**Action item**:
Among the entries below, one line contains "118 124 115" and another contains "119 123 129]". Transcribe those two lines and every line between them, exactly.

**Data records**:
***

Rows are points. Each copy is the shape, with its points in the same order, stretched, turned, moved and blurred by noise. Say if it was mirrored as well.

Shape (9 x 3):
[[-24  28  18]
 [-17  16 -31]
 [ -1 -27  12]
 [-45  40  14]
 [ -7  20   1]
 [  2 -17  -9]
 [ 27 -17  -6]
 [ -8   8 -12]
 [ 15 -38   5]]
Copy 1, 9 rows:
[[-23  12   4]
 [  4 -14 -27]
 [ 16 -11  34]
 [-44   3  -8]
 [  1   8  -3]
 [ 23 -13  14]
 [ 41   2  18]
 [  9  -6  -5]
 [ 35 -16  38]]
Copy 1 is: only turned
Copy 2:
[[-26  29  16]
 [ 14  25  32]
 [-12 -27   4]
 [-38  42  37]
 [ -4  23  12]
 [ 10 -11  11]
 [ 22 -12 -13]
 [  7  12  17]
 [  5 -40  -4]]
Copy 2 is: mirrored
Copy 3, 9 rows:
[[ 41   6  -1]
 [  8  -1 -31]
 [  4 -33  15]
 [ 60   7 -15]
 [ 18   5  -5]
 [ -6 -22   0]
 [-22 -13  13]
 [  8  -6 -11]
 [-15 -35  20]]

***

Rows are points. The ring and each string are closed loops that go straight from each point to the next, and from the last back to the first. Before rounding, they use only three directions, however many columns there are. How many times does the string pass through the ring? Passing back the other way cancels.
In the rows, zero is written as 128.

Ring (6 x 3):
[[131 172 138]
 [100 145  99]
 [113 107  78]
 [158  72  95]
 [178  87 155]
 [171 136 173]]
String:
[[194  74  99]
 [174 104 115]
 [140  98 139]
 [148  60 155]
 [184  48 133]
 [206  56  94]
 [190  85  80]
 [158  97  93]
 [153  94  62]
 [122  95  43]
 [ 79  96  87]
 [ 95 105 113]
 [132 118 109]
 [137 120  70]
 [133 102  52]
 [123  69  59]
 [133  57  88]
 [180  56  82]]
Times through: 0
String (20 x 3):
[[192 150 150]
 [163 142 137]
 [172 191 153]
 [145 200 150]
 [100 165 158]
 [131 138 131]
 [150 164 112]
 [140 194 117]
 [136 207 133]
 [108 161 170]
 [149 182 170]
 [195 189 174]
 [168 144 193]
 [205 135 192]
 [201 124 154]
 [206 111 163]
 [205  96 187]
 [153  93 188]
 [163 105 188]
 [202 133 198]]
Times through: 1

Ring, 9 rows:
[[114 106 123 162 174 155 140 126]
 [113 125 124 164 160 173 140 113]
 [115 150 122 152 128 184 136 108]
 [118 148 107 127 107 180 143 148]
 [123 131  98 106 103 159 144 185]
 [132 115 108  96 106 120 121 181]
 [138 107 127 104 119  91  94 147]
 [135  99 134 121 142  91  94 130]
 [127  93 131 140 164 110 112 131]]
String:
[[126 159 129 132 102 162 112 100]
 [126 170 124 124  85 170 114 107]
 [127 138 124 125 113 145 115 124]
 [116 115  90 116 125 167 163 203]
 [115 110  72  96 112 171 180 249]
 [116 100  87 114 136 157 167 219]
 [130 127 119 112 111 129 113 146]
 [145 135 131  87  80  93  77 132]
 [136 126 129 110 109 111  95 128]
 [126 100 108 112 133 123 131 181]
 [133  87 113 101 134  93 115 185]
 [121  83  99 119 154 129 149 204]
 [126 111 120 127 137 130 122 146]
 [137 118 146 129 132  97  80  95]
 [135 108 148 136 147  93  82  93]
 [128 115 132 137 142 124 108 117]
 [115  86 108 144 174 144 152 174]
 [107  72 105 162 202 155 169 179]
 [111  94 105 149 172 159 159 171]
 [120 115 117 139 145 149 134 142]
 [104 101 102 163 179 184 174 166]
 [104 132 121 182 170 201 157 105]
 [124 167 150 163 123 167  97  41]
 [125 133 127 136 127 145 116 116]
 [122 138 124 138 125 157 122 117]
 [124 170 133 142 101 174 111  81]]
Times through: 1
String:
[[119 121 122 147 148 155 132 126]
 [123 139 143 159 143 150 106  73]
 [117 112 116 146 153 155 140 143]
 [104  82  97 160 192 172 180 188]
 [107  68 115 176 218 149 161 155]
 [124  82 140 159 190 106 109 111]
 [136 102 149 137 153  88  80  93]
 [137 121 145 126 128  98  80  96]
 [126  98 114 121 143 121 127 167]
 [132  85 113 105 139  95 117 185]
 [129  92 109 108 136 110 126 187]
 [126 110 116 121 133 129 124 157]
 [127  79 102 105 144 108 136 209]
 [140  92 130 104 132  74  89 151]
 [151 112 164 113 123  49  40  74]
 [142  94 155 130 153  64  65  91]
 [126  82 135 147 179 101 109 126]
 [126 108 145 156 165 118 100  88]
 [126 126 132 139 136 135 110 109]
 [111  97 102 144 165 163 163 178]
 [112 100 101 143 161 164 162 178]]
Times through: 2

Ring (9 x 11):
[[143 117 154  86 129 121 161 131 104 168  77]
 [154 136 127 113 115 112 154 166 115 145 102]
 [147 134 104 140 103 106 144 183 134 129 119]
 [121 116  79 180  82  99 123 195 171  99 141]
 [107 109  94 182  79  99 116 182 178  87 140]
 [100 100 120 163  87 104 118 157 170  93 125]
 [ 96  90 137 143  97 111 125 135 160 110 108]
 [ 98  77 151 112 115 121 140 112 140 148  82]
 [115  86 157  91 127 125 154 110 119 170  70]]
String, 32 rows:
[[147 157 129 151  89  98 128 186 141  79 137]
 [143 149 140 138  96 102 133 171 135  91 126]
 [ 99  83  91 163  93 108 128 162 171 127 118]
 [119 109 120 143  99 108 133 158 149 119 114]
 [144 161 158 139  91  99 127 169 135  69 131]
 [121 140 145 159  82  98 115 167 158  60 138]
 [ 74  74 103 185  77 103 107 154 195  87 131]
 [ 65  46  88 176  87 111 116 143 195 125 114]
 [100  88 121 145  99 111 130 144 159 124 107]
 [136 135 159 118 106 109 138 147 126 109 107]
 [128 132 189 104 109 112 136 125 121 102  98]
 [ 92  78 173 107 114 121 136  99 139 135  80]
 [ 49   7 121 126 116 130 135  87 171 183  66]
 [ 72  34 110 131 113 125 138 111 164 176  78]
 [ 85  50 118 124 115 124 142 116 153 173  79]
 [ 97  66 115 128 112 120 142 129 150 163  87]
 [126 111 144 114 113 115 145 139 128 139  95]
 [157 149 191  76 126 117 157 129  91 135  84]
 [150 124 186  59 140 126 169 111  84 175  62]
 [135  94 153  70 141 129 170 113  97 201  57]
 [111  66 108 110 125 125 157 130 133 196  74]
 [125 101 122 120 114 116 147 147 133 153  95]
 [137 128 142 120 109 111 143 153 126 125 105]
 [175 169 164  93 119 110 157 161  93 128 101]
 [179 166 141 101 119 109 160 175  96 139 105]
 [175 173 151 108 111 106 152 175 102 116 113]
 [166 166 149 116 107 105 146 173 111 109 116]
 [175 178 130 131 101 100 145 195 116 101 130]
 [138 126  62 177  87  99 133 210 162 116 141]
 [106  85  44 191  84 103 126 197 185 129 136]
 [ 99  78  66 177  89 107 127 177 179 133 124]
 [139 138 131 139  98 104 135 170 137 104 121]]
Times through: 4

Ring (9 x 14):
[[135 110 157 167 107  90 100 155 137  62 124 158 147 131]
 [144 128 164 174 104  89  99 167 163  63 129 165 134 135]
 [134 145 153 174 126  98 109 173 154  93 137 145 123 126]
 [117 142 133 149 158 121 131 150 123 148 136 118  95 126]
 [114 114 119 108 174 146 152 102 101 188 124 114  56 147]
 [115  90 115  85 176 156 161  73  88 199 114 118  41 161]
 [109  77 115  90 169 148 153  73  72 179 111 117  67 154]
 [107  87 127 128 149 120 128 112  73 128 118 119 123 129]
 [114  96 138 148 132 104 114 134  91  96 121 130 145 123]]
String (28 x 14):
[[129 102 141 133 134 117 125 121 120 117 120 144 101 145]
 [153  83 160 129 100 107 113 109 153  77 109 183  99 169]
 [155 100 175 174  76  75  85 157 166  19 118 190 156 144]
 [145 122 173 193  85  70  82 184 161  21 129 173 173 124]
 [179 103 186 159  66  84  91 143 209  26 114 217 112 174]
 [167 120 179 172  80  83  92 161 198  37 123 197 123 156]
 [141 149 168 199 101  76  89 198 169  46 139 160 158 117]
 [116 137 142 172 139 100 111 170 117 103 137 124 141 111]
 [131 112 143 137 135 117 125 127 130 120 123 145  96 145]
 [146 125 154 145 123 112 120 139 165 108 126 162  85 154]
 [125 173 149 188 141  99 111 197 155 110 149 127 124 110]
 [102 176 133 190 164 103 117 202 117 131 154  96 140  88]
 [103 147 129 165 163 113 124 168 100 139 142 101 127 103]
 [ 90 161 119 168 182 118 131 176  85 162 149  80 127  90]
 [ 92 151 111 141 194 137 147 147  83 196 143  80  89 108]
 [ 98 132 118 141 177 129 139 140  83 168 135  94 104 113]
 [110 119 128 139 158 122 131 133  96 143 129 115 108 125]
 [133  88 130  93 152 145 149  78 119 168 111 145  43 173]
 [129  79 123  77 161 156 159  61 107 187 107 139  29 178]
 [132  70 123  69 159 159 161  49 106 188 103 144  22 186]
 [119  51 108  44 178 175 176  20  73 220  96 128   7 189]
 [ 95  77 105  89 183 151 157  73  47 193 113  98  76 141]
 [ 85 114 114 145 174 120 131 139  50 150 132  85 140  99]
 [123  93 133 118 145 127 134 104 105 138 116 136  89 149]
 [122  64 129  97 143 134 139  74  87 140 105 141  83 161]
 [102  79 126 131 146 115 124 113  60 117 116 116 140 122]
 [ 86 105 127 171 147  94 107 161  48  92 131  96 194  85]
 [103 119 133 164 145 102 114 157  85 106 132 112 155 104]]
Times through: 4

***

**Task result**:
 [ 85  50 118 124 115 124 142 116 153 173  79]
 [ 97  66 115 128 112 120 142 129 150 163  87]
 [126 111 144 114 113 115 145 139 128 139  95]
 [157 149 191  76 126 117 157 129  91 135  84]
 [150 124 186  59 140 126 169 111  84 175  62]
 [135  94 153  70 141 129 170 113  97 201  57]
 [111  66 108 110 125 125 157 130 133 196  74]
 [125 101 122 120 114 116 147 147 133 153  95]
 [137 128 142 120 109 111 143 153 126 125 105]
 [175 169 164  93 119 110 157 161  93 128 101]
 [179 166 141 101 119 109 160 175  96 139 105]
 [175 173 151 108 111 106 152 175 102 116 113]
 [166 166 149 116 107 105 146 173 111 109 116]
 [175 178 130 131 101 100 145 195 116 101 130]
 [138 126  62 177  87  99 133 210 162 116 141]
 [106  85  44 191  84 103 126 197 185 129 136]
 [ 99  78  66 177  89 107 127 177 179 133 124]
 [139 138 131 139  98 104 135 170 137 104 121]]
Times through: 4

Ring (9 x 14):
[[135 110 157 167 107  90 100 155 137  62 124 158 147 131]
 [144 128 164 174 104  89  99 167 163  63 129 165 134 135]
 [134 145 153 174 126  98 109 173 154  93 137 145 123 126]
 [117 142 133 149 158 121 131 150 123 148 136 118  95 126]
 [114 114 119 108 174 146 152 102 101 188 124 114  56 147]
 [115  90 115  85 176 156 161  73  88 199 114 118  41 161]
 [109  77 115  90 169 148 153  73  72 179 111 117  67 154]
 [107  87 127 128 149 120 128 112  73 128 118 119 123 129]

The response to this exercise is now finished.